> What is needed
Search for the word "from" in the entries. Each line that holds it should be copied.

> Data for the task
◇ ◇ ◇

A landscape with many peaks, sampled at points; each row gives a point and its height.
A climber steps from a point to the highest of its 2 nearest points, and stops where none of them is higher. Distance is the straight distance between rows; heights are no part of it.
<1074>: [ 20 -10   7  -6   9  28 -17  26   1 -25  24 -28 -19  25   0  12   8  29
 -32   2  10]  height 504
<622>: [-38  -2 -27 -31  18 -17 -15 -24 -28  21 -12  17  15  -8   4   1  -2  -6
   3 -11  15]  height 308
<397>: [-25 -13 -33   2   6 -13   8  -6  -8  -7 -14  -8   5 -10 -30   2  16  21
 -18 -14 -32]  height 538
<993>: [-19   6 -23   4  11  -7  -4   6   5  22   9  13   9 -15 -24  18  18  -3
 -47  21   1]  height 409
<473>: [ -5  -4 -11  17   8   2  10   4  -7  -5  20  21 -11   4  -9  24 -29  -9
  -7  24   1]  height 310
<902>: [ 38  12   5  17   1  26   6  40  -4  -6  20   8 -26  23  13  14 -20   4
  19  16  15]  height 61
<422>: [ 10 -11  31  25  -6 -44  11  -7 -24   2   3  -8  -3   2 -15  -9 -30 -24
  21  -3   6]  height 391
<539>: [ 22  -1   2 -10  -2   9 -27  29 -17   6   1 -16 -19  22  -9   1   7  32
 -33  12  10]  height 457
<527>: [ -7 -13 -18   7  13  11  33  -1  11 -22  19   4  -2 -11   7  24 -13 -17
  37 -17  -8]  height 345
<1063>: [ 14   2  -7 -27   8  -7  34   0  27  23   3 -24   6 -19   2   1  23 -35
  13 -25   6]  height 299
<332>: [  2  -4  20 -28 -12 -26 -18 -16 -13   2   7 -15   0   2   1 -19  11   6
 -19   3  31]  height 165
<126>: [ -8  -5   8  -7   1 -34 -16  -7  -1  26  -7 -11  10 -16 -21 -12  17  -5
 -33   6  27]  height 187
<707>: [-42  -4  -5 -17   9 -36  10 -29 -33  11  40  19  -2   4 -22   9   3 -16
 -33   6  20]  height 326
<827>: [-15  -4 -13 -31 -10 -32   2 -33  -1  20   1 -16  15 -23 -15 -16  49  -8
  -2 -19   3]  height 240
<878>: [ 33   7   8  48  -5   9   8  33   4  -3 -24  -9  -8  10  -3  -1 -14  18
  12   6 -30]  height 243
<936>: [ 22 -19  31  19  24   8  17  28  42 -20  11 -27   6   1   8  24 -24 -28
  20 -35  11]  height 453
<718>: [  3  -9  10  27 -20   0 -10   8  -8  -6   3   4 -14  15 -36  -2  -3  30
 -23  30 -16]  height 480
<516>: [ 27 -12   8   2  16   5   5  17  22  -1 -25 -43  16 -11   9   3   3 -13
  17 -38 -16]  height 22
<439>: [ 29   6  17  27   9   8  20  13  27  31 -27 -29  15 -11   6  -3  10 -20
   6 -20 -24]  height 12
<210>: [ -3   2  17   7  -3 -48  10  -2 -40  10  14  13  -6   2 -19 -23 -21 -19
   2  -7   2]  height 426
<1036>: [-17 -17 -15  17  15  21 -17  -1 -10 -27   1   4  -8   9  -3  24 -21  34
 -14   8 -10]  height 23
<889>: [ -6  -2  13  15  21  22  -4  13  53  17   5   8  16 -23 -12  24  -5 -32
 -34  13   8]  height 402
<719>: [  5 -11   7  13  10   1  17  -3  31  15  -7  -3  14 -15   0  15 -23 -37
  17  -4   6]  height 446
<336>: [  3  -6  10  -3 -19   1 -13 -19  14 -14 -30 -24  17 -17   6 -19  17  11
  10  -9 -17]  height 413
<1077>: [ 28 -25  42  24   3  -8  10   9  29 -18   3 -35   1   9   7  15 -27 -22
  21 -11  22]  height 420
<661>: [  9  -4   4 -21  -9 -20  16 -24  15  25 -12 -30  17 -21   0 -14  35 -26
  19 -24   4]  height 268
<558>: [ -5  -2   3  24   0  11 -12   7  36  18  -2   9  12 -19 -24  10  15  -2
 -44  29  -5]  height 462
<894>: [-38  -8 -30   6  14  23  21 -20  21 -10  23  16   5 -22 -11  28   2 -12
  -5   2 -16]  height 317
<490>: [-11   2  12   1  12  53   3  10  42 -25  40   8  -8  -4   4   9   6   1
 -21  -3   5]  height 362
<692>: [ -7   6 -21  -5   0 -32   2   4 -25  13 -26  -1   7  -3 -17 -21   9  14
  -3 -13 -25]  height 596
<399>: [ 14  -2  17 -17  -1  17  28  -8  55  13   3 -17  16 -13  14   4  12 -52
  35 -33  10]  height 346
<249>: [ 37   4  27  28  11  34  -1  49  24 -11  14  -7 -17  17  14  16 -24  -1
  10   0  10]  height 74
<203>: [-30   6 -24 -11   0  24   8 -19 -20 -18  23  13 -16  15  15  13   5  26
  -7  10   1]  height 442
<971>: [ -8 -17 -27  -1  34  24   5   9   1 -37   0 -16   4   2  16  28 -10  12
  10 -31 -12]  height 33
<68>: [  2  24  11  -1 -14 -15   8 -10 -12  36   3  36   0  -6   4 -13  -8 -27
   4  32  12]  height 620
<873>: [ -7  -9 -19  -8  -5  24  12 -13  30 -28  -3 -17  14 -23  -2  -4  30  -3
  25 -34 -38]  height 472
<4>: [ 26 -13  33  31  -1 -14  -4   6   1   1  -7 -16  -2   8  -4   4 -30 -10
  13   8  12]  height 381
<128>: [-15 -17  -2 -12   1 -14  12 -27  21  17  -1  -1  14 -22 -11  13  -9 -37
  16  -5  19]  height 399
<488>: [-35  11 -30 -12  14  -1 -14 -11 -27  16 -12  35   2   5   7  14  -8  13
 -12  13   8]  height 265
<721>: [-41  -8 -27  -9   3  -2  20 -44  -9  -4  23  28   0 -11  -6  16  -4 -16
  15   6  -3]  height 297
<850>: [-32   9 -12 -23  11   8 -13 -14 -51   2  25  15 -17  32  17  10  -7  24
 -19   8  23]  height 389
<41>: [-11 -12  -8 -12   1  -5 -18 -16 -39 -47   5 -11  -3  19  26   4  -8  31
  11 -17   0]  height 32
<469>: [  9  10  24  34  -8 -22   0 -12  -5  40 -32   9   8  -7  -2 -13 -12 -17
  11  16 -12]  height 159
<995>: [ 23  14  -6 -22 -28  12 -23   9 -11 -23 -20 -10  -4  20  27 -19  21  39
  -1   4  -8]  height 295
<800>: [-17  26  -8  -7  -9 -30  -3  -2 -27  36   9  46   1   0 -11 -12   7 -16
 -20  31  15]  height 441
<992>: [-10  11 -15   6 -17  25   0  -3  -4 -11   8  23 -17  12   0  -5  10  29
  -5  28 -15]  height 490
<409>: [-14 -12   6 -36  -7 -37   6 -37 -23  -5   9  -2   8  -1  -2 -12  -6 -29
  44 -35  15]  height 404
<654>: [-38  -2   5 -16  12 -25  -4 -20 -53   0  37  18 -14  26 -10  -3  -8   1
 -24   0  21]  height 348
<85>: [ -1   1  11   0  -3  38   3  -4  49 -31   0 -15  11 -20  10 -11  20  -2
  11 -23 -25]  height 438
<904>: [  6  -7 -21  -9  13  -3  12   1 -23 -38   3 -11  -4   8  26  13 -12  15
  36 -21  -6]  height 38
<810>: [-33  -2  -8  -9  -1 -26  16 -30 -10  14  27  30   1 -11 -17  10  -3 -29
  -9  19  10]  height 305
<753>: [ 24   4  12   9   4   6 -28  24 -12  28   0  17 -14  19  -4  13 -31   3
 -10  34  25]  height 275
<109>: [  0  15  -1   6   1 -41  19   1 -35  30 -13  18   4  -3  -7 -19 -17 -20
  20  -7 -11]  height 486
<645>: [-16  -2   5  -4  -3  -5  -8 -28  -8  -8  -2  24  -4  -2  11  -2 -25  -7
  24  13  19]  height 532
<113>: [ 18  15  14   4 -20   2  -7  -2  14  18 -35 -18  12  -6  11 -27  28  15
   1   5 -12]  height 364
<990>: [-18  26  -8   2 -19 -20  -5   4 -42  22   8  53  -8  17 -17 -23   4   7
 -15  28  -9]  height 477
<650>: [ 28 -15  18  15   2  26 -26  30  10 -34   2 -27  -8  18   1   6  -9  27
  -9  -2  -1]  height 543
<393>: [-24  -5  14 -10  -7 -33  -5 -32 -23  -2   4  26   5   1   5 -16 -32 -27
  45 -13  24]  height 452
<283>: [ -6   4  -8  12   5  -4 -14  -3   1  27 -35  21  13 -18  -2   1 -20 -10
   4  15  -4]  height 194
<706>: [-24  11 -17 -13   5 -32 -20   8 -45  18 -20  18   4   7 -12 -20   1  21
 -21  -5  -6]  height 516
<287>: [ 31  10  -1   2 -21  28  -7  24  15 -34 -17 -19  -3  15  25 -14  18  33
   7  -8 -30]  height 271
<549>: [ -2  -5   3 -27  -4  23   3 -24  32 -24   7  -9   6 -10  30  -2   3 -16
  25 -15  20]  height 412
<403>: [ -3   3   7 -15 -21 -13 -32 -26  -8 -15 -37  -3  16  -6  19 -29   4  16
  24  -6  -9]  height 370
<181>: [  6  25   4  22 -21  13  14  10  33  28 -22   0  10  -9  -6 -17  44   7
 -14  20 -22]  height 380
<36>: [ 33   4  10  15  -8  -5  26  16 -13 -13  21  -4 -25  16   6   2 -14   0
  23  11   9]  height 49
<776>: [ 21   3  13  20  19  33   1  45  28   2   8  -8  -8   5  -5  10  -2   0
 -24  -3  -7]  height 89
<714>: [ 20  12  24  -1 -10 -13 -26  10 -29  21  -8  17 -16  23  11 -19 -27   4
  10  20  28]  height 219
<18>: [-28 -13 -19 -29  10 -23   0 -30  -5  31  -7   7  17 -24 -18  13   3 -34
  18 -23  10]  height 357
<396>: [-12  20 -23  11 -19  -8   7   9 -19  12   5  33 -13  15 -22  -8  20  22
 -28  32 -23]  height 555
<676>: [  8  -6   7 -10   0 -18 -17 -12 -18  -3 -33  -9  10  -8  16 -13 -18  -5
  32 -15   2]  height 327
<1062>: [  9  -7  12  11   7 -29  -1   0   3  33 -19 -21  11 -15 -23   0   1 -13
 -20   2   1]  height 207
<678>: [ 13   1 -10  -1  -2 -18  25   2 -32 -21  14  -2 -19  12  11  -6 -11   6
  28  -8  -1]  height 43
<977>: [-23 -11  -8  -5  16  26  20  -7  26 -20  35  -5  -1 -11   0  21   7  -7
 -15  -9   3]  height 335
<378>: [-12   3   8  -2  -3  53 -12   2  43 -43  21  -4  -2  -1  12  -6  25  23
 -18 -10 -15]  height 397
<914>: [  9  12  -3 -32   6 -18  -6   7 -34  13  -4   7 -11  16  20 -11 -15   2
   2   1  33]  height 171
<49>: [-17 -13 -31  -6   3  -2  14 -18   5 -11  -6 -12  12 -23 -21   4  26   7
  17 -24 -33]  height 505
<939>: [  7  -4  30   2  -8  28  18 -11  57  -5   2 -27  18 -26   8 -11  23 -26
  20 -28 -12]  height 396
<34>: [ 12  15  -3 -19  -3  -3  17  10  12  18   7 -14  -2  -7   3 -13  33   2
 -18   4  14]  height 129
<880>: [-10  17 -31  -6   7   6 -14  13  -8  25 -30  28   6  -9   5   2  -1  14
 -13  16   1]  height 228
<1032>: [-11   1  27  22 -17 -29 -24 -24 -15  13 -28  18  11  -9  -6 -30 -25  -9
  20   7   0]  height 128
<669>: [  3  12 -10 -11   0  -9 -32  24 -31  27 -11   5  -6  19 -11  -6   8  33
 -34  13  10]  height 430
<386>: [ -7   8  -9   3  -2   5 -14   9  -9  20  27  28 -13  10 -21  22   5   2
 -43  44  10]  height 360
<463>: [ 19  11 -13 -35   9   1  -1  13 -21  -4  -4 -11  -9  13  30  -5   2  13
   1 -10  14]  height 146
<168>: [ -3 -10   7  -3  -8  15 -10 -19  14 -20  -7  -5   2  -8  12  -3  -8   5
  10   4   9]  height 461
<550>: [ 14 -13 -11 -17  20  17   2  18  16 -37  -3 -38   9  -5  20  10   6  -1
   7 -46 -13]  height 29
<556>: [  2   9   6 -21 -17  -1  -9  -5  -3   2  11 -13  -8   2   0 -20  33  21
 -25  15  16]  height 147
<586>: [  1  -7 -12  26   9  21  15   9   9 -25  11  15  -7  -3   6  17 -23   3
  22   5  -7]  height 328
<327>: [-13  -9 -18  -6   1  23 -27  -4 -18 -43 -14  -6  -3  23  21  10  -2  44
  -6  -9 -12]  height 28
<491>: [ -4  10   1 -23 -34  -3 -39 -21 -21 -26 -25  10   2  15  24 -29  13  37
   7   4  -8]  height 329
<985>: [ 25  17   8  11   0  14  19  31  26  26  17  -2  -3  -3  -6   1  21 -10
 -33  15  -1]  height 106
<596>: [ 29   9   8  35  -5  35   4  39  19 -31 -16 -12  -5  14  10  -3   3  27
  18  -6 -30]  height 257
<991>: [ -7 -19  -2 -30   6 -29   5 -23 -23 -19  12 -24  -1   4   3  -2  -3  -6
  11 -26  14]  height 379
<64>: [  7  21  -5  13 -34  24   4  10  20   2 -14  14  -7   5  -1 -18  26  27
  -5  25 -24]  height 436
<805>: [  4  -8  18  32 -15  18 -12   1  26  -8   0  -4  -2  -5 -25  -3   6  19
 -28  28 -12]  height 513
<709>: [ 14  -2  -3  20   5  -2   3  22   3  10 -22 -14   1  -8 -16   1  -5  10
 -10   1 -19]  height 227
<610>: [  0 -19 -13 -24   9 -13  30 -14  -2 -13  24 -20  -5   4   5  15  -5 -23
  25 -25   8]  height 363
<302>: [ 18 -10  26  35  23   8  17  21  41  11   3  -9   8  -1   0  29 -32 -44
   5  -6   5]  height 503
<31>: [ 18  11  -8  13   6  18 -12  33  -9  25  17  31 -19  19 -10  27 -13  -8
 -26  43   8]  height 319

For each start below, name the point where the climber stops.
<41>: <336>
<894>: <692>
<516>: <336>
<473>: <645>
<810>: <992>
<914>: <805>
<709>: <336>
<1063>: <692>
<469>: <302>
<776>: <336>

Call two points neighbours if one is among the 2 nearest of the other. Go from one point of each pair to the other, from neighbour to neighbour, staying as high as possible. Name the lowest point that can't be avoided.
<692> / <645>: <549>
<68> / <336>: <113>
<650> / <692>: <669>
<396> / <68>: <800>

◇ ◇ ◇

> Your response
A climber steps from a point to the highest of its 2 nearest points, and stops where none of them is higher. Distance is the straight distance between rows; heights are no part of it.
Call two points neighbours if one is among the 2 nearest of the other. Go from one point of each pair to the other, from neighbour to neighbour, staying as high as possible. Name the lowest point that can't be avoided.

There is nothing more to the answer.